* **Data extract**:
⁂

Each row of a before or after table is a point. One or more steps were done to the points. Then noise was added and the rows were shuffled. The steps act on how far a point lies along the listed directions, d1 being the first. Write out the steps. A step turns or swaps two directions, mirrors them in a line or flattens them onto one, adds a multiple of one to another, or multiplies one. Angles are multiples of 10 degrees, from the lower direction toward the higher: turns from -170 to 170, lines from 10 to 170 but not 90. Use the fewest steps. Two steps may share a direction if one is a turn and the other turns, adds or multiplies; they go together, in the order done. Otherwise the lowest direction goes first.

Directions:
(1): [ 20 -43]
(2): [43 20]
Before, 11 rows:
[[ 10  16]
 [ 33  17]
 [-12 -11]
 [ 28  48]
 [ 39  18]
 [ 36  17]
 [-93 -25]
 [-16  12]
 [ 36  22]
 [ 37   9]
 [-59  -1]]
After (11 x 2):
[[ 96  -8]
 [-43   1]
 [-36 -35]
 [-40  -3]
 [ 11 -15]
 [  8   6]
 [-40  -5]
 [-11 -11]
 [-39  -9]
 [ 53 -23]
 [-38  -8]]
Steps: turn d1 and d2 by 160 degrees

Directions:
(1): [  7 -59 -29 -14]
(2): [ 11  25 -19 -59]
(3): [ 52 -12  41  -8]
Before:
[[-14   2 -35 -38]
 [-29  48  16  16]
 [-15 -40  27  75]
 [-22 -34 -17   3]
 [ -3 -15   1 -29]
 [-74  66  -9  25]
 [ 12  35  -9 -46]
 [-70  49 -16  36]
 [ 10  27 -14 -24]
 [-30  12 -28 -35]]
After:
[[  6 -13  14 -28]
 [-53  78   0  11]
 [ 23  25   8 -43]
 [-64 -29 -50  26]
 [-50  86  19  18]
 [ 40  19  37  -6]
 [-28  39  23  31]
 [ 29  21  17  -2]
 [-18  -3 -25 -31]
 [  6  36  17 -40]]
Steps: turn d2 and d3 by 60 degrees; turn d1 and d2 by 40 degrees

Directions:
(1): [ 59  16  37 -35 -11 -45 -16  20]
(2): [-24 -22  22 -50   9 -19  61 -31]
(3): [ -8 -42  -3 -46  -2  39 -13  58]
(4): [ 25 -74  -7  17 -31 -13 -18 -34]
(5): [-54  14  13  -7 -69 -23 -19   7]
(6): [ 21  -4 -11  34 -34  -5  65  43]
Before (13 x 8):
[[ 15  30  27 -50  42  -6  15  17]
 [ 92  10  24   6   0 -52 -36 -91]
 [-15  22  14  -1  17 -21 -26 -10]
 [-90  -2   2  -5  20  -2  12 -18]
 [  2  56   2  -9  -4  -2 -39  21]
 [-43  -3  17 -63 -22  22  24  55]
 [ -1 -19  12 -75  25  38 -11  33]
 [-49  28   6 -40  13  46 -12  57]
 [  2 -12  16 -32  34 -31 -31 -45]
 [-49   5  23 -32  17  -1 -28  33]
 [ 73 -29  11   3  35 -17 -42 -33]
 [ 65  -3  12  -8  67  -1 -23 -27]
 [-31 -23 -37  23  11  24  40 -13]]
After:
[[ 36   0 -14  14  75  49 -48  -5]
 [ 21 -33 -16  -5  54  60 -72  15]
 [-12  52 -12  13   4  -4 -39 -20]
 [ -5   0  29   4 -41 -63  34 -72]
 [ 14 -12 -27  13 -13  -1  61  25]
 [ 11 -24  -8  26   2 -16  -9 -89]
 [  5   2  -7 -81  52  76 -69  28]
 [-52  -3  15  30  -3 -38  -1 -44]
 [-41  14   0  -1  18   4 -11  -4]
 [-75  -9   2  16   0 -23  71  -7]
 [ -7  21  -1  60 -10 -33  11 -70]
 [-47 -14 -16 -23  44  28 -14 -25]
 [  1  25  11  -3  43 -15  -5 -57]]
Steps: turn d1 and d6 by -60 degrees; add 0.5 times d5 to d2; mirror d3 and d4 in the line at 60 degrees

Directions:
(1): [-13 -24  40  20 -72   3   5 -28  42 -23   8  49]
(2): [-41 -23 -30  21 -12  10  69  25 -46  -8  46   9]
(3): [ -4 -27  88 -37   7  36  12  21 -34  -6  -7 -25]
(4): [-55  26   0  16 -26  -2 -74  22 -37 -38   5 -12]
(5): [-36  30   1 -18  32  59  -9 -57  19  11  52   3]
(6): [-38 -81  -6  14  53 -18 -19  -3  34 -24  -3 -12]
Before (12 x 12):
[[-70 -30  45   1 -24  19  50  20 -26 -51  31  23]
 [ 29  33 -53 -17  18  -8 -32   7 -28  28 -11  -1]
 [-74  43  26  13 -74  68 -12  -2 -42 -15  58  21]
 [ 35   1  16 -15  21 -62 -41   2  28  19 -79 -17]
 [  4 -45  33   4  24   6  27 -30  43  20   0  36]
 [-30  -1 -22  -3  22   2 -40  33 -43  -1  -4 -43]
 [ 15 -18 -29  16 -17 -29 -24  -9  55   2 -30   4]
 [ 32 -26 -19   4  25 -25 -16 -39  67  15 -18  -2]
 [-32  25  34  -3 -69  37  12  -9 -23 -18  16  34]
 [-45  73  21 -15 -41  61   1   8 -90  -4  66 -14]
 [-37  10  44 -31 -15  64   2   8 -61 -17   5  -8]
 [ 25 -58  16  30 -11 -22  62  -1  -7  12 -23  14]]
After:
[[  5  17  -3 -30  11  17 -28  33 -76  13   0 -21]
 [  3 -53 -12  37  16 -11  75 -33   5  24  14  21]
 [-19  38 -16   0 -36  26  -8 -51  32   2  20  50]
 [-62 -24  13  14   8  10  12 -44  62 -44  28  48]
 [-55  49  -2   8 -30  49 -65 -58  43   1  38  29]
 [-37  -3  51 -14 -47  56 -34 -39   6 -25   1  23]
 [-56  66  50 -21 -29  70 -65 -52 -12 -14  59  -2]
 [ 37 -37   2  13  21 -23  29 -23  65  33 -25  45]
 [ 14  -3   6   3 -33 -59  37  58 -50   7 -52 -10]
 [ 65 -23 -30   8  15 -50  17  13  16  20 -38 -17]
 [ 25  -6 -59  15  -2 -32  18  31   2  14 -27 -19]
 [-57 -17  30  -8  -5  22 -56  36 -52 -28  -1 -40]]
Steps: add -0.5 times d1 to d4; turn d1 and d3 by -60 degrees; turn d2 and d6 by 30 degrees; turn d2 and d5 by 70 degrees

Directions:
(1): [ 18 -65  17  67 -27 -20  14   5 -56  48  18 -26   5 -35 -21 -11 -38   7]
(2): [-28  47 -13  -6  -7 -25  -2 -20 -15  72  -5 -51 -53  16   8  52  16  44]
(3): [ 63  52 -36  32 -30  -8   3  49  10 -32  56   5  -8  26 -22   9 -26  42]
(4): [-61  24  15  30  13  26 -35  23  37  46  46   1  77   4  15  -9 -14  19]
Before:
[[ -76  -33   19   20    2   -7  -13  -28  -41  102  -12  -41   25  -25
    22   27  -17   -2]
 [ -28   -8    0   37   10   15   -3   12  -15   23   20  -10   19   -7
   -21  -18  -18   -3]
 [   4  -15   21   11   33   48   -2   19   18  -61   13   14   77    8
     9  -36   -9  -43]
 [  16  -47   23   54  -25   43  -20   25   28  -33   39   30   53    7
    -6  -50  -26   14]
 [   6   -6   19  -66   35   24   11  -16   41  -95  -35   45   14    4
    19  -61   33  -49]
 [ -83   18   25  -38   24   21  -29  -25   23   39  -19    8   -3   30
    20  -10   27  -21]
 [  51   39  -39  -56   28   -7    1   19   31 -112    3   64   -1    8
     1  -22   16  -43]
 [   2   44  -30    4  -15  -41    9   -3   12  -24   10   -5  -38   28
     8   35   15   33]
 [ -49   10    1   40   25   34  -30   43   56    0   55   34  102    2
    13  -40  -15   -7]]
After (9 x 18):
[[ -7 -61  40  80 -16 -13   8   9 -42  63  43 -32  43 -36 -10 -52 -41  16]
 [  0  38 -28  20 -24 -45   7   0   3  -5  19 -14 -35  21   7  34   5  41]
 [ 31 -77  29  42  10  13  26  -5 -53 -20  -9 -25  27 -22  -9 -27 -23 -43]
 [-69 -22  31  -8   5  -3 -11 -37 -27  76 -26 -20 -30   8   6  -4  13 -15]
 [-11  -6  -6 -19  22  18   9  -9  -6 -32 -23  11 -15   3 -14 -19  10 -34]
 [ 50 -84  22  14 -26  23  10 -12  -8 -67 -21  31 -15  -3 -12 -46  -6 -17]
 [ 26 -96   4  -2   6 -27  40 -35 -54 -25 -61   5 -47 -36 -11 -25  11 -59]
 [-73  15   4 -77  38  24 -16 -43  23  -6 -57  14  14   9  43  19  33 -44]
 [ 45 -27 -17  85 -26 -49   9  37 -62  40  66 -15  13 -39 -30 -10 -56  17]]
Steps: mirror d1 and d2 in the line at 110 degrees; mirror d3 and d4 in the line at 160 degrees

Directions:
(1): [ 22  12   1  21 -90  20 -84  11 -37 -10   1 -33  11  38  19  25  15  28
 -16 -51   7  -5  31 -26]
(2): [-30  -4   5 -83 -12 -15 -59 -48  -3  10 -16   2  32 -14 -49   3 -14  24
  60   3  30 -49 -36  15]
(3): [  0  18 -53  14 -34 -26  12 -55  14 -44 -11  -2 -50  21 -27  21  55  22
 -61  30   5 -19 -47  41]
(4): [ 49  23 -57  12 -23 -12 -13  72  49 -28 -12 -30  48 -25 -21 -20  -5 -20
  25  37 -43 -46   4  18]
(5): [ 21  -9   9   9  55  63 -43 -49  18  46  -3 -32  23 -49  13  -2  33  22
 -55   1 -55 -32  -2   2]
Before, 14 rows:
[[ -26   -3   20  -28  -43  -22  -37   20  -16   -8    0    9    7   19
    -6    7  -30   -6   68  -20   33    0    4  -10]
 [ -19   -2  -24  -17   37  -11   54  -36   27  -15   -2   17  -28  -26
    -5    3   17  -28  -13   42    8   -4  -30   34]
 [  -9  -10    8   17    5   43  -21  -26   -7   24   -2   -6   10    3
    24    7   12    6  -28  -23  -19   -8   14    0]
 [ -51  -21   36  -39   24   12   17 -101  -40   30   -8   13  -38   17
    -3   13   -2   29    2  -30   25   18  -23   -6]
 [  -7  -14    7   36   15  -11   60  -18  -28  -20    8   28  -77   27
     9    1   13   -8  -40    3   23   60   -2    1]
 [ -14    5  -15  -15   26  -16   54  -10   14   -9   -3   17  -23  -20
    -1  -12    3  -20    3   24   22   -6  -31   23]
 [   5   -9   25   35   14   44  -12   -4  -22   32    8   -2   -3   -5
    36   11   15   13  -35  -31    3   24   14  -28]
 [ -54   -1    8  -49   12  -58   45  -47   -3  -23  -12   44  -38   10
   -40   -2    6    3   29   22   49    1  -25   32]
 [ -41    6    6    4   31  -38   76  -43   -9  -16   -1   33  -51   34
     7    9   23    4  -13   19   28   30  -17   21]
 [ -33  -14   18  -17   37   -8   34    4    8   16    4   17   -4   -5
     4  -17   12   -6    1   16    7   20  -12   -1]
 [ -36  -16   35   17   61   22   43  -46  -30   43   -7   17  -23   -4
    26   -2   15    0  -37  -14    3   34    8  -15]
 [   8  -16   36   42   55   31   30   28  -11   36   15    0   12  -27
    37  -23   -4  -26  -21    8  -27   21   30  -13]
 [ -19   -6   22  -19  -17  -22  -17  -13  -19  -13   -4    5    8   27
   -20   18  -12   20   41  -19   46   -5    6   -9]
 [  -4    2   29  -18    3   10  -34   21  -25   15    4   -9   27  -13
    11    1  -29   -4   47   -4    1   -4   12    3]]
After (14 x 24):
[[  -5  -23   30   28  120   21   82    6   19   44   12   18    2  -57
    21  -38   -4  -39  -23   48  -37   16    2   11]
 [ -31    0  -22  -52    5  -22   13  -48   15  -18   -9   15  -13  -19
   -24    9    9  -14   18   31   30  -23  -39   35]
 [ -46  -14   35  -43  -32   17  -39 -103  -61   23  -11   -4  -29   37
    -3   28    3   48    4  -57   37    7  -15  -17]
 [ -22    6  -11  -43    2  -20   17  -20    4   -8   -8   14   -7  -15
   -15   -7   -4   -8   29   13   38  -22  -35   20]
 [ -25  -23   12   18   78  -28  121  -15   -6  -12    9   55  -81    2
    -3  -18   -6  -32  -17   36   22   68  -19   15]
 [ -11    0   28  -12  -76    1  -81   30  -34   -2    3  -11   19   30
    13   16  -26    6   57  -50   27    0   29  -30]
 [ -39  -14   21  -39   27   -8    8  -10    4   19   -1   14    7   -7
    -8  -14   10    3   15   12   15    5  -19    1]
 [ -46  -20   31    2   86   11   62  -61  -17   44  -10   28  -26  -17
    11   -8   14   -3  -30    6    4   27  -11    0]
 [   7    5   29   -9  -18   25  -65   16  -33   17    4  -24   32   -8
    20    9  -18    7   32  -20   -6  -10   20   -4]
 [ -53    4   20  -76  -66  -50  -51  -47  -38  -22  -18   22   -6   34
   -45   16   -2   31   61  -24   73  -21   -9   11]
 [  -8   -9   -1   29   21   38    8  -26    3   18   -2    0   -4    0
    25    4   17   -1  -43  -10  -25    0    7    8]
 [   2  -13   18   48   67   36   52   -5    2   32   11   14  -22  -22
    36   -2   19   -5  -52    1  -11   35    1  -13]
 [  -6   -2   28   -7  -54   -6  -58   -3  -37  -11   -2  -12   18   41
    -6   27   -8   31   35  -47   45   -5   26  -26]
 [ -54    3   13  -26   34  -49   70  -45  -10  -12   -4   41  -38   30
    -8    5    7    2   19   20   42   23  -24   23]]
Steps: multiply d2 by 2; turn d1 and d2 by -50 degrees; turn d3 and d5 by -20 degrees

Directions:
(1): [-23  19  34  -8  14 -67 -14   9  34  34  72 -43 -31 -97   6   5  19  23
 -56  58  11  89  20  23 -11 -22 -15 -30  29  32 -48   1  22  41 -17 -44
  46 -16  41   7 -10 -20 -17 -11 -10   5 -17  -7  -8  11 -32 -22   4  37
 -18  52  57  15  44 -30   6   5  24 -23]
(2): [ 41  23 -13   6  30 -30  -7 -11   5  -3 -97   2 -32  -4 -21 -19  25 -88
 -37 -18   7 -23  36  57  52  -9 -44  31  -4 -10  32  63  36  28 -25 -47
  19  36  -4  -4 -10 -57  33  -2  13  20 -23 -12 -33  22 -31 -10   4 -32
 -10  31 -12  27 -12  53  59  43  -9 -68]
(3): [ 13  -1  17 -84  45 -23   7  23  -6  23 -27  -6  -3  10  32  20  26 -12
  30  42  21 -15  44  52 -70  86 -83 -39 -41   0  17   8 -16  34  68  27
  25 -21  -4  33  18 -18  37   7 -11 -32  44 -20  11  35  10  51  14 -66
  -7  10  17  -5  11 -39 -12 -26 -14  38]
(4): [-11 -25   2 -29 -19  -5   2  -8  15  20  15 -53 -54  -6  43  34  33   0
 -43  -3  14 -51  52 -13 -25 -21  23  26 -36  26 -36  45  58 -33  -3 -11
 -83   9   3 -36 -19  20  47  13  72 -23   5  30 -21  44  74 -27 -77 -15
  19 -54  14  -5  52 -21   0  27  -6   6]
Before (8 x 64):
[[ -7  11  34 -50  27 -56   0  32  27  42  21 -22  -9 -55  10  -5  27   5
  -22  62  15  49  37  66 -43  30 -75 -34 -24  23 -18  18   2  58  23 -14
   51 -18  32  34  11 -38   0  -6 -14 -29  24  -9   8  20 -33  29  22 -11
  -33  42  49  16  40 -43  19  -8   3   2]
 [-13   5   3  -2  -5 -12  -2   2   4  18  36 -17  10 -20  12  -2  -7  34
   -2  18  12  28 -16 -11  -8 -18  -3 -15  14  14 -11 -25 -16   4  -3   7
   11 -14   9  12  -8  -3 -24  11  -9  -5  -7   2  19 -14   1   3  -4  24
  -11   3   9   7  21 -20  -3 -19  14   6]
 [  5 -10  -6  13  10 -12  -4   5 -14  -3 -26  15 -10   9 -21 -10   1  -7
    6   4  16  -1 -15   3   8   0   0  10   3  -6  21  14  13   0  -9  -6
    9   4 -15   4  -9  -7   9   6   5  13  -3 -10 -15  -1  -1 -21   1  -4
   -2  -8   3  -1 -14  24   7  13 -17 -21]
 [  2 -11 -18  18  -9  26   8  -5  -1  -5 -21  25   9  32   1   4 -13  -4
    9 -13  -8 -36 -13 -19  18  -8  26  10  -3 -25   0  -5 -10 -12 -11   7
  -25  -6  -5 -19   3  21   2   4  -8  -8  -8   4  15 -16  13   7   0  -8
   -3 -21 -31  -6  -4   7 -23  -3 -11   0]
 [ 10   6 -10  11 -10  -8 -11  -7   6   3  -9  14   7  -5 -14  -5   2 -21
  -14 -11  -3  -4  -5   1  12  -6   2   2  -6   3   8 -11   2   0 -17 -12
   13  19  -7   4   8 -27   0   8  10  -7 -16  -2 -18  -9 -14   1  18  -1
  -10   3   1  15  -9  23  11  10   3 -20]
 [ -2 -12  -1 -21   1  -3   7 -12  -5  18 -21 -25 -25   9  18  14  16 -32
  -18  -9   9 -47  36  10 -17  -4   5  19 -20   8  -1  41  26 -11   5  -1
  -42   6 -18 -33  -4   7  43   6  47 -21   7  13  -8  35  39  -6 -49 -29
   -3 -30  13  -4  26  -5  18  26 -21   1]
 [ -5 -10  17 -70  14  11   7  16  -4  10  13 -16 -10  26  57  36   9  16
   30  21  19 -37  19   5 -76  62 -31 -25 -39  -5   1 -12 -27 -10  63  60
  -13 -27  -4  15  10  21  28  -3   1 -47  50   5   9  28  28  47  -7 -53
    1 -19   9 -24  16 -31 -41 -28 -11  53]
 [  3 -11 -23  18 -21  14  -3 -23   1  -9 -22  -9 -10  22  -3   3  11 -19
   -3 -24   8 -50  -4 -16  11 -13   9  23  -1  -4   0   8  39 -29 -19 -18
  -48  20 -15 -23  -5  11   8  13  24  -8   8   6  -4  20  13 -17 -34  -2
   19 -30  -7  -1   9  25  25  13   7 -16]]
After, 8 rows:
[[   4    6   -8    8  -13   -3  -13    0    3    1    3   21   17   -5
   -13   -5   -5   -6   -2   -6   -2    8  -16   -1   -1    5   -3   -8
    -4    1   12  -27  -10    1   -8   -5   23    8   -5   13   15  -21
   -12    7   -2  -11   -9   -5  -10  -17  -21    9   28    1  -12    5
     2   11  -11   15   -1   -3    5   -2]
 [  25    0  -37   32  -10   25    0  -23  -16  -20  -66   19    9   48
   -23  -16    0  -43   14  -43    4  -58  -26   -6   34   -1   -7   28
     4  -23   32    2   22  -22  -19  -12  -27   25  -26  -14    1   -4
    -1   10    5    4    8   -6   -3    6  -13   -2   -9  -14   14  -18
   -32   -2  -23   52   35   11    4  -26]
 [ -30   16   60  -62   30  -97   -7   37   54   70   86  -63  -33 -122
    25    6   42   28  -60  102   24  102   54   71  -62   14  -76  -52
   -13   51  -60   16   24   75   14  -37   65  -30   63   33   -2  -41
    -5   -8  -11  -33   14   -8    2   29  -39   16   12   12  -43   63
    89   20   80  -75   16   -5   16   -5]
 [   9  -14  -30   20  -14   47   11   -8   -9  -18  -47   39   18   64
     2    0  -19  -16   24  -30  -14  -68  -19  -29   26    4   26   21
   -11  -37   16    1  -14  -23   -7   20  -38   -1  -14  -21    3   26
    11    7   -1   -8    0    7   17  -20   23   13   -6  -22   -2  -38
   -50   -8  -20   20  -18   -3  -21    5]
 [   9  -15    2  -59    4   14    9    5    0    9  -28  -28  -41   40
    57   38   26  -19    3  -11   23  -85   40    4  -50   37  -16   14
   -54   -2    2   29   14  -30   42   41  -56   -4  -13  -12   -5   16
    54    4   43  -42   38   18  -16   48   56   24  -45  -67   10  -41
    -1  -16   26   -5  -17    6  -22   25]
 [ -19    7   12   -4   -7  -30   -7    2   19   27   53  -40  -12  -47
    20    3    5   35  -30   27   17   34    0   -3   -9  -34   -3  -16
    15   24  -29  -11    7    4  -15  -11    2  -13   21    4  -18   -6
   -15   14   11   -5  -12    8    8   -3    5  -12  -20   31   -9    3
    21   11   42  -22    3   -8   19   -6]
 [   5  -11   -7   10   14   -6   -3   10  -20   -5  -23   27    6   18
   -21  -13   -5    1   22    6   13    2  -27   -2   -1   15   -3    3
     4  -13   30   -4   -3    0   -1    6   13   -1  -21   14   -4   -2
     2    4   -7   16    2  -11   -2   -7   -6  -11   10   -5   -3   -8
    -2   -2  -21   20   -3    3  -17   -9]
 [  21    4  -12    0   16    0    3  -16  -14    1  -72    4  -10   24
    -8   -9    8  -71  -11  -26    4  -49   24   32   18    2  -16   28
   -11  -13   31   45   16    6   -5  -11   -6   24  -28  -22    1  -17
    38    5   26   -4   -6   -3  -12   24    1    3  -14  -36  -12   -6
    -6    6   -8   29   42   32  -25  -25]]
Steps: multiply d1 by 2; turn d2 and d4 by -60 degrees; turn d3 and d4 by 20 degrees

⁂

* **Required work**: Across the listing above, count every line containing the string "multiply" and give the result with no comment.

* **Solved exercise**: 2